● Task goal:
Take the data below and extract the lines from the one with "In the rows, 128 means zero." to the one with "119 100 126]", inclusive, exactly as written.
Raw data Start Marker
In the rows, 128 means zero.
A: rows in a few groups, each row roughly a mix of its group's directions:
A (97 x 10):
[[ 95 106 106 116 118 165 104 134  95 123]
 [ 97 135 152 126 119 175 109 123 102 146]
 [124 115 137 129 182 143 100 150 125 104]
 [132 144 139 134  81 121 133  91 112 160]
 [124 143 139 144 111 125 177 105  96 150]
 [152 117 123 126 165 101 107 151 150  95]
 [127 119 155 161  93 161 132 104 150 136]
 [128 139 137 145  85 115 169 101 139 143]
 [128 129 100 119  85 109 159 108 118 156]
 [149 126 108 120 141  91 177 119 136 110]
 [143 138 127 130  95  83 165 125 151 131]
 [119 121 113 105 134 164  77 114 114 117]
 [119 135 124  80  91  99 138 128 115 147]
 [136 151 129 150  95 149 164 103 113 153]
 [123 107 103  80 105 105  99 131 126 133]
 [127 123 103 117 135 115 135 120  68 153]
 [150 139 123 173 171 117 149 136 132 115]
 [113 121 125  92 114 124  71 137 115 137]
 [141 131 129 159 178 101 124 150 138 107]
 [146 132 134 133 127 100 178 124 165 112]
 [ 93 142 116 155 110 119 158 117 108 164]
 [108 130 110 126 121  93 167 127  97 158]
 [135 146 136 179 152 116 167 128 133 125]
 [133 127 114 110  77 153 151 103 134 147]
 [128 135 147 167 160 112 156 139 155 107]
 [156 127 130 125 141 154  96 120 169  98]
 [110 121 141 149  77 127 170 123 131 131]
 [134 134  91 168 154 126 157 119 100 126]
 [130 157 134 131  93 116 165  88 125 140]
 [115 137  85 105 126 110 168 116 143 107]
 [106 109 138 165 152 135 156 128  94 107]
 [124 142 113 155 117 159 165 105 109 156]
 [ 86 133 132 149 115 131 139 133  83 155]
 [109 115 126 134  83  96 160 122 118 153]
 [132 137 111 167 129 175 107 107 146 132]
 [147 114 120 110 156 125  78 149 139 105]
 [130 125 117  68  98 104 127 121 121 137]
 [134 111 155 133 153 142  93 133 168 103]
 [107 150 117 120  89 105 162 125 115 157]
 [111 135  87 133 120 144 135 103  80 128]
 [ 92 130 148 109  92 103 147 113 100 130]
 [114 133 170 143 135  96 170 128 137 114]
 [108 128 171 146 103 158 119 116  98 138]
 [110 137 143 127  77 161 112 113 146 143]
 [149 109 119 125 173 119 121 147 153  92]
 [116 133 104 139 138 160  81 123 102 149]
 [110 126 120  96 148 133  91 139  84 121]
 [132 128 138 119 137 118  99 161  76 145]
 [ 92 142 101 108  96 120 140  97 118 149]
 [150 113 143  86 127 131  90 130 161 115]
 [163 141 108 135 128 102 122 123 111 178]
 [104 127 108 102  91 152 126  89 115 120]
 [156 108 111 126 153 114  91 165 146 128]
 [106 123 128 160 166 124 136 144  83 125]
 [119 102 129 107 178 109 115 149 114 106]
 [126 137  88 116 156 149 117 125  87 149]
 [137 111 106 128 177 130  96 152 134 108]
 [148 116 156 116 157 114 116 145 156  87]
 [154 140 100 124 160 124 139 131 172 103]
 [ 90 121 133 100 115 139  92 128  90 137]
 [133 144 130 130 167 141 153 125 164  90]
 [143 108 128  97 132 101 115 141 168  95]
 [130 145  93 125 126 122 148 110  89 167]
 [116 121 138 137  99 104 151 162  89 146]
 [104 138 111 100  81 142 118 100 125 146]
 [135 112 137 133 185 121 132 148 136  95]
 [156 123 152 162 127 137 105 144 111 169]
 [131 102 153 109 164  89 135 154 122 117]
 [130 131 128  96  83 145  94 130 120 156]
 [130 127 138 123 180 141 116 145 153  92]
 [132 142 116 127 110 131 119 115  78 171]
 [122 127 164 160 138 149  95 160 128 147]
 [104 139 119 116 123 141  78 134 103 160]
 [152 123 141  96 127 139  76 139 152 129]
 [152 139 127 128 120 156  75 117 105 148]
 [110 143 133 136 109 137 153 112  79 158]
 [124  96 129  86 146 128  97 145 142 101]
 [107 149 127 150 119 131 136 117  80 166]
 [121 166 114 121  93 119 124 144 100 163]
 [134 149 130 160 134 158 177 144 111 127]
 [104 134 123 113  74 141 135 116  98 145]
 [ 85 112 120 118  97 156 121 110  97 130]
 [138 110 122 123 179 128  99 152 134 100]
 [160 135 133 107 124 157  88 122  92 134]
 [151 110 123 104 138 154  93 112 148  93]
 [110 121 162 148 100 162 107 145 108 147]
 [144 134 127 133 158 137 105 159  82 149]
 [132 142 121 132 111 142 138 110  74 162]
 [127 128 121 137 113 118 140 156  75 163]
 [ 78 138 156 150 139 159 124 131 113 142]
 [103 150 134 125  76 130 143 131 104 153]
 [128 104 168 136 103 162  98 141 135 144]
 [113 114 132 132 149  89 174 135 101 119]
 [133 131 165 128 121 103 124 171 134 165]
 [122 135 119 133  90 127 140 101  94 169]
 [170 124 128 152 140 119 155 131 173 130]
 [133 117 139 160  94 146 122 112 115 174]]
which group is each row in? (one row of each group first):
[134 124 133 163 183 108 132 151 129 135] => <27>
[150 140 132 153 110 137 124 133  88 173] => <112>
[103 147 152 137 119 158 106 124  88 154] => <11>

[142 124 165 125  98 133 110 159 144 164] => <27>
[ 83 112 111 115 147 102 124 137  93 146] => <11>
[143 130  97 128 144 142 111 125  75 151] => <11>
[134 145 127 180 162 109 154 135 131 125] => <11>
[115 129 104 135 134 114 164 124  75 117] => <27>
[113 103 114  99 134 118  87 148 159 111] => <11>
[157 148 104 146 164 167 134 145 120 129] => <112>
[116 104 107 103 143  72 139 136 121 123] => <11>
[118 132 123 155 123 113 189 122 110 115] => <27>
Raw data End Marker
Raw data Start Marker
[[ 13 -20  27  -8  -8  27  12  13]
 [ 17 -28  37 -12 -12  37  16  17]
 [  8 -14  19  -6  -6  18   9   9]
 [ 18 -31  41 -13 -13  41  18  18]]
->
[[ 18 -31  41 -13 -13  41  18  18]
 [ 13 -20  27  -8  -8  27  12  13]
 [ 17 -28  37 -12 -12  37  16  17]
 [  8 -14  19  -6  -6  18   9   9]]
Raw data End Marker
● Answer:
In the rows, 128 means zero.
A: rows in a few groups, each row roughly a mix of its group's directions:
A (97 x 10):
[[ 95 106 106 116 118 165 104 134  95 123]
 [ 97 135 152 126 119 175 109 123 102 146]
 [124 115 137 129 182 143 100 150 125 104]
 [132 144 139 134  81 121 133  91 112 160]
 [124 143 139 144 111 125 177 105  96 150]
 [152 117 123 126 165 101 107 151 150  95]
 [127 119 155 161  93 161 132 104 150 136]
 [128 139 137 145  85 115 169 101 139 143]
 [128 129 100 119  85 109 159 108 118 156]
 [149 126 108 120 141  91 177 119 136 110]
 [143 138 127 130  95  83 165 125 151 131]
 [119 121 113 105 134 164  77 114 114 117]
 [119 135 124  80  91  99 138 128 115 147]
 [136 151 129 150  95 149 164 103 113 153]
 [123 107 103  80 105 105  99 131 126 133]
 [127 123 103 117 135 115 135 120  68 153]
 [150 139 123 173 171 117 149 136 132 115]
 [113 121 125  92 114 124  71 137 115 137]
 [141 131 129 159 178 101 124 150 138 107]
 [146 132 134 133 127 100 178 124 165 112]
 [ 93 142 116 155 110 119 158 117 108 164]
 [108 130 110 126 121  93 167 127  97 158]
 [135 146 136 179 152 116 167 128 133 125]
 [133 127 114 110  77 153 151 103 134 147]
 [128 135 147 167 160 112 156 139 155 107]
 [156 127 130 125 141 154  96 120 169  98]
 [110 121 141 149  77 127 170 123 131 131]
 [134 134  91 168 154 126 157 119 100 126]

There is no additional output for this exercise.